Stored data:
###

Each row is a point. To make a cloud, some directions were put in groups of two or more. Within a group, all points are equally far from the middle, so they leave a hole (a ring in 2 directions, a hollow ball in 3). The other directions are filled evenly. Then the cloud was stretched, turned, moved and blurred a little. How many holes are there, and how many directions does each take, smallest first?
In the rows, 128 means zero.

Cloud (19 x 3):
[[ 90  87 135]
 [103 189 131]
 [ 95 184 111]
 [145 132 175]
 [ 63 122 114]
 [ 80 176 148]
 [131  79 138]
 [ 70 117 105]
 [140 125  80]
 [108 172  90]
 [ 77 145  91]
 [ 77 100 113]
 [105 156  81]
 [172 135 107]
 [ 63 120 120]
 [104 103  88]
 [ 77 154  94]
 [173 145 116]
 [ 96  88 110]]
Holes: 1 (3)

Cloud, 28 rows:
[[ 87 124 156  69]
 [100  80 116 148]
 [102 127  84 159]
 [ 84 162 140  80]
 [115  63  96 116]
 [179 131 128 128]
 [ 65 120 123 151]
 [124 129  82 171]
 [170 169 126 175]
 [ 96 163 167 103]
 [184 120 101 132]
 [ 58 130 112 105]
 [134 174 113  95]
 [ 92 136 146  57]
 [ 60 120 150 113]
 [158 158 168 149]
 [120 120 167  88]
 [176 144 116 119]
 [136 104 183 156]
 [113 202 134 181]
 [ 98 170  94 144]
 [ 85 113 110 169]
 [109 112 110 196]
 [102 190 161 135]
 [ 97 144  74 129]
 [180 145 137 162]
 [170  99  63 117]
 [ 98 107 103 174]]
Holes: 1 (3)

Cloud:
[[162 135  82 153 134 181]
 [183 142  81  88 110 127]
 [115  84 144  81 162 133]
 [ 93 112  92 133 171 116]
 [128 133  69 179 145 139]
 [111 128 128  69 153 109]
 [158 108 113 147 172 180]
 [101 178 115 120  79 120]
 [126 155 196 125 152 169]
 [194 184 126 143  64 128]
 [ 93 135 146 125  94 121]
 [164 186  96  79 118 104]
 [114 101 127 157 165 202]
 [120 133 124 109 174 209]
 [104 132 137 102  92 178]
 [104 111  96  98 147 112]
 [ 89 167 102  91  90 160]
 [ 87 140 151 132 104 115]
 [201 157 134 102 126 148]
 [154 190 117 147  86  88]
 [144 163 158 185 149 133]
 [159 186 125 117 171 169]
 [ 82 113 119 136 112 126]
 [107 156 114  51 144 129]
 [150 202 134 174 117 155]
 [167 143 122 127  51 148]
 [156 172 134 122 177 170]
 [206 163 129  99 113 137]
 [115 101 166 166 130 188]
 [156 155 130 184 112  82]
 [166 210 153 112 108 166]
 [109 119 153 167 138 200]
 [101 142 182 139 127 189]
 [ 73 124  96 146 188 141]
 [109 130  88 193 148 146]
 [183 164 130  70 101 114]
 [141 127 158 156 191 126]
 [167 138 109 132 167 174]
 [119 113 192 159 159 117]
 [196 196 133 112  94 131]
 [162  89 174 140 181 143]
 [132 174  67 107  90 160]
 [ 85 158 141 100  89 152]
 [141 169  55 138 138 145]
 [171 163 157  72 121 150]
 [126 165  55 150 124 140]
 [172 131 104  89 126 173]]
Holes: 2 (2, 3)

Cloud:
[[188 104 126  89 141  88]
 [ 97 105 178 133 157 136]
 [174  69 152 139 100 129]
 [ 78 146 139 129  94 170]
 [145  77  97 156  70 122]
 [123  75 168 142 159 117]
 [105 116 193 141  98  93]
 [ 94  67  85  78 107 106]
 [ 86  62  95 144 143 149]
 [170 180 136 148 134 120]
 [153 126 178 174  84 123]
 [141 110  81 174 157  96]
 [133 113 171  60 124 130]
 [106  60 144  86  96 129]
 [ 57  69 129 138  98 126]
 [183 152 148 121 110 177]
 [175  86 143 154 136  85]
 [141 157 101 112  72 163]
 [113  99 133  90 132  58]
 [121 151 162  72 143 115]
 [189 147 146 112 113 174]
 [179 170 157 145 129 145]
 [142  53  91 141  92 123]
 [ 92 126 187 150 129 105]
 [159 148  82 147 156 112]
 [137 128 156  83 170 139]
 [207 135 136  95 125 109]
 [160 144  64 109  92 113]
 [ 77 109 103 138  85  61]
 [ 87 105  97 137 184  98]
 [106 149 127  83 161 101]
 [166  74 144 124 142  80]
 [162 120 124 182 133  81]
 [154 120 106 163  95  57]
 [148  68  63 122 107  87]
 [123 169 181  88 101 153]
 [141  89 157  61 120 142]
 [ 66  88 155 144  85 134]
 [ 51 130  93 134 129 125]
 [ 91 132 186 143 140 120]
 [133  79  64  84 132  88]
 [160 134 100 129 179 115]
 [193 138 143 100 111 171]
 [104 122 152  67  79 148]
 [139  47 108 104  99 131]
 [173  87 161 163 118 125]]
Holes: 3 (2, 2, 2)

Cloud, 78 rows:
[[151  74 162 136 121 111  62 139]
 [160 133 160 130 101  85  99  69]
 [ 71 118 115 117  76 144  68  44]
 [ 96 135  95 160  84 190 113 147]
 [ 96 122 164 115 119 130 124  37]
 [109 116 131  70  93 176 119  95]
 [ 94 113 103 186 105 116  96  64]
 [146  85 157 149 170 107  93 162]
 [ 64 151 147  94 162 137 123  74]
 [135 174 161 141 149 101 132  80]
 [155  88 128 158 150  80 123 168]
 [115 176 176 124 141 119 124  88]
 [105 135 136  92 131 129  63 105]
 [120  98 118 139  58 112 133 137]
 [ 93 121 109  92  97 128 128 183]
 [104  88 117 144 137  56 122 100]
 [124 125  91 195  99 114 115  99]
 [184 103 169 149 122 171  92 159]
 [159  95 115 129  87  96 124 165]
 [148  84 197  80 116 162 123 147]
 [158 130 131 207 111 127 112 119]
 [177 116 156 113  84  80 115 136]
 [151 154 168 101 131  76 154 149]
 [ 60 112 100 147  78 162  80  73]
 [158 117 115 101  75 105 139 130]
 [132  91 186  72 130 158  86  89]
 [158 131 158 136 162  69 149  80]
 [ 84 131 175 125 139 192  96 105]
 [ 86 108 155 127 174 100 178  92]
 [182 103 125  91 174 107 147 147]
 [114  83 176 106 111 166 120  86]
 [120 182 160 132  79 109 115  97]
 [ 94 149 157 177  85 115  78  82]
 [113 148  65 128 130 135  81  92]
 [126 183 145 118  66 139 138 109]
 [ 90 127 150  70 137 164  84  79]
 [ 69 111 151 102  86  95 140 150]
 [118 129 107 175  67 166 121 136]
 [ 62 154 150 158  79 143 133 150]
 [ 98  96 143 178 100 112  79  59]
 [ 61 118 145 164  75 148  76  65]
 [132 183 109 108  86 167 128 124]
 [140 121 123 126 138 111 119  42]
 [ 68  98 167 123 161 123 167 138]
 [110 181  78 128  71 149 128 113]
 [123 137 173 120 182 158  99 119]
 [ 50  98 114 101 133 125  89 113]
 [113 139 171 172  58 116 128 144]
 [112 169 137 111  89  89 166 149]
 [129  82 214  72 145 120 133 131]
 [ 89 161 150 132 112 189 150 129]
 [ 75 127 139  96  81  87 159 101]
 [106  68 205 123 125 116 109 156]
 [181  73 142 159 159 109 128 156]
 [ 76 127 115  88 180 154 155 119]
 [ 86 118 174 112 114  87 100 135]
 [ 83 175  63 142 126 103 141 105]
 [116 133 119 121  80  77 165 145]
 [ 59 149  66 108 141 115 129 106]
 [ 71  94 144 163 114  80 116  78]
 [ 86 126 140 152 109  69 104  57]
 [ 80 140 172 165 160 145 114  83]
 [115 100 184 104 192  83 144  93]
 [157 100 165  71 117 122 164 157]
 [ 59 136  84 169 128 145  85  81]
 [165  87 138  94 192  93 131 111]
 [124 120 108 124 102  71 159 158]
 [ 59 175 137 111  69 130 128 116]
 [161 151  85 111 118 149 111 107]
 [126  95 190  80 113  74 105  98]
 [152 155 113  94 155 121 111 144]
 [200  94 186 106 154 121 111 133]
 [ 61 130 155  89 119  83 147  78]
 [ 92 172  68 124  85 156 118 141]
 [ 71 122 145 123 177 116 180 106]
 [150  64 222 127 134 126 102 127]
 [126 130 174 170  63 106  85 102]
 [ 70 124 150 143  62 122  80  54]]
Holes: 3 (2, 3, 3)

Cloud:
[[135 126 134  95  60 159 108 155 171]
 [165 116 147 151 117  91  74 146 178]
 [ 57 122 139 154 145 150 113  69 138]
 [ 75 152 130  96  88 188 163 114  85]
 [112 152 134 113  82 135  68 110  64]
 [ 68  91 114 145 199 118 119  83 153]
 [139 145 121  63  79 214 110 136 134]
 [121 138 147 175 119  36 138 136 109]
 [ 82 157 139  85 141 174  88  57 124]
 [ 97 173 118 139 145 186  70 133 113]
 [ 68 148 109 142  69  85 101 124 114]
 [139 108 116 160 143 151 167 143 170]
 [116 178  76 106 140 200 115 109 146]
 [ 97 113 169  78 124 168 108 120 170]
 [153  94 116 119 174 114 101 151 199]
 [129 110 107 180  98 126 180 144 129]
 [ 77 128 152 180 149  58 109 137 163]
 [108 139 160 156 168 100  80 166 131]
 [139 136 133 167  82 107  72 167  86]
 [ 96 127  84 110 129 155  65  97 176]
 [116  91 119 181  84 133 150 110 160]
 [141 118 167  93  72 111 130  97  83]
 [ 58 131 132 199 150 162  72 120 153]
 [124 114 108 101 100 141 131  97  85]
 [121 109 171  75 156 133 162 105 167]
 [ 84 143 118  78  83 183 118 136  98]
 [151 108 125 180  88 125 108 131  69]
 [167 135 157  92 140 194 131 142 133]
 [131 135 148  80 186 106 117  79 164]
 [ 77 103 148 113 131 109 123 118 138]
 [181 126 129  71 138 124  64 152 174]
 [148 183 159  75  55 183 114 140 103]
 [ 39 144 116 129 152 132  56 110  98]
 [168 122 164  71 187 153 111 146 147]
 [127 119  90 175 154 104  96 161 180]
 [ 77 103 107 199 123 137  46 103 123]
 [145 134  99  84  99 199 102 139 137]
 [115 150 136 108 172 173 143 101 113]
 [ 82 167 163 143 180 110  96 132 119]
 [132 142 124 164 125 129 134 154 192]
 [104 166 108 122 126 153  91 123 197]
 [142  96 163 111 156 148 153  97  98]
 [145 146 106 128  88 183 112 123 103]
 [ 37 154 138 125 126 172 122 113 120]
 [102 166 165 140 113  65  77 142 102]
 [121 143 117 122 119 212  99 110 112]
 [ 86  99 154 173 162  91  57 130 114]
 [153 181 148  86  62 176 107 157 101]
 [155 121 201 157 125  77 135 153 164]
 [ 74 142  98 125 111 176 135  74 128]
 [169 162 139  56  93 201 123 156 148]
 [166 117 144 156 120  84 170 164 182]
 [103 142  97 133 152  88  43 102 133]
 [177 131 117  93 151 105 143 148 153]
 [ 97 157 120 143 121 154  69 157 149]
 [ 90 136 134 110 118 162  69 132 160]
 [133  67 128 127 129 142 149 104 108]
 [ 38  93  96 180 183 117  74 103 150]
 [ 92  90 176 150 106 138 123  90 140]
 [136 109 126  74 151 112  99 119 208]
 [131 169 177 106 132  93 159 155 114]
 [ 65 177 123 124 129 147  53  97 144]
 [187 146 174  64 131 125 112 146  92]
 [129 178 177 136 114  70 121 149 135]
 [ 42 144  87 132 148 203  92  85 140]
 [164 135 146 110  66 161 125 183 165]
 [ 54 124  87 131 161 181 121 107 165]
 [ 57 107 106 203 154 120 144 105 179]
 [164  85 107 124 143 159 103 153 200]
 [156 122 160 194 119  42 142 188 135]
 [ 72 118 111 202  88  96 114 104  56]
 [183 119 148 110 109  91 149 127  99]
 [ 99 121 156 134 217 112  96 122 165]
 [ 89 108 122 160 176 140 167 112 136]
 [106 139 136 102 153 203  94 120 178]
 [129 153 123 101 109 176  90 161  98]
 [161 145 154 115  67 111  90 147  61]
 [150 121 163 124 167  99  85  90 115]
 [ 94 132 136 144 115 101 120  79  83]
 [139 166 159 151  86 145 120 137 109]
 [166  79 154 179  94  64 111 185 135]
 [ 88 141  87  62 117 215 104  90 122]
 [ 99 112  92 182 168 104  66 154 170]
 [184 104 151 134 126 133 170 133 111]
 [122 124 133  92  97 174 193 120 120]
 [173 120 134 123 158  82 137 118 163]
 [129 151 159 161  68 141 137 138  45]
 [111 139 101 152 144 164 145  97  96]
 [101 122 148 133 199  85  73 108 128]
 [126 145 150 104 119 146  72 113 185]
 [139 143 114 183 172 116 117 128  95]
 [153 122 142 141  84 158 120 187 152]
 [ 68 154 147  85 145 169 119  75  92]
 [135 148  85 144 128 175 112 108 101]
 [105 115 141 132 146 134  89 118 212]
 [ 97 101 114 118 146 173  94  59 184]
 [134 122  74 133 139 186 123 114 155]
 [ 51 112 147 162 187 124 135 100 140]
 [141 101 122 166  90  79 163 143 170]
 [132 134 141 195  65  81  87 163 129]
 [ 90 133 140 214 147  82 104 137 185]]
Holes: 1 (6)

Cloud, 100 rows:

###

▶ [Problem] In the records above, find every line with the word "rows" and copy it.

▶ [Your response]
In the rows, 128 means zero.
Cloud, 28 rows:
Cloud, 78 rows:
Cloud, 100 rows:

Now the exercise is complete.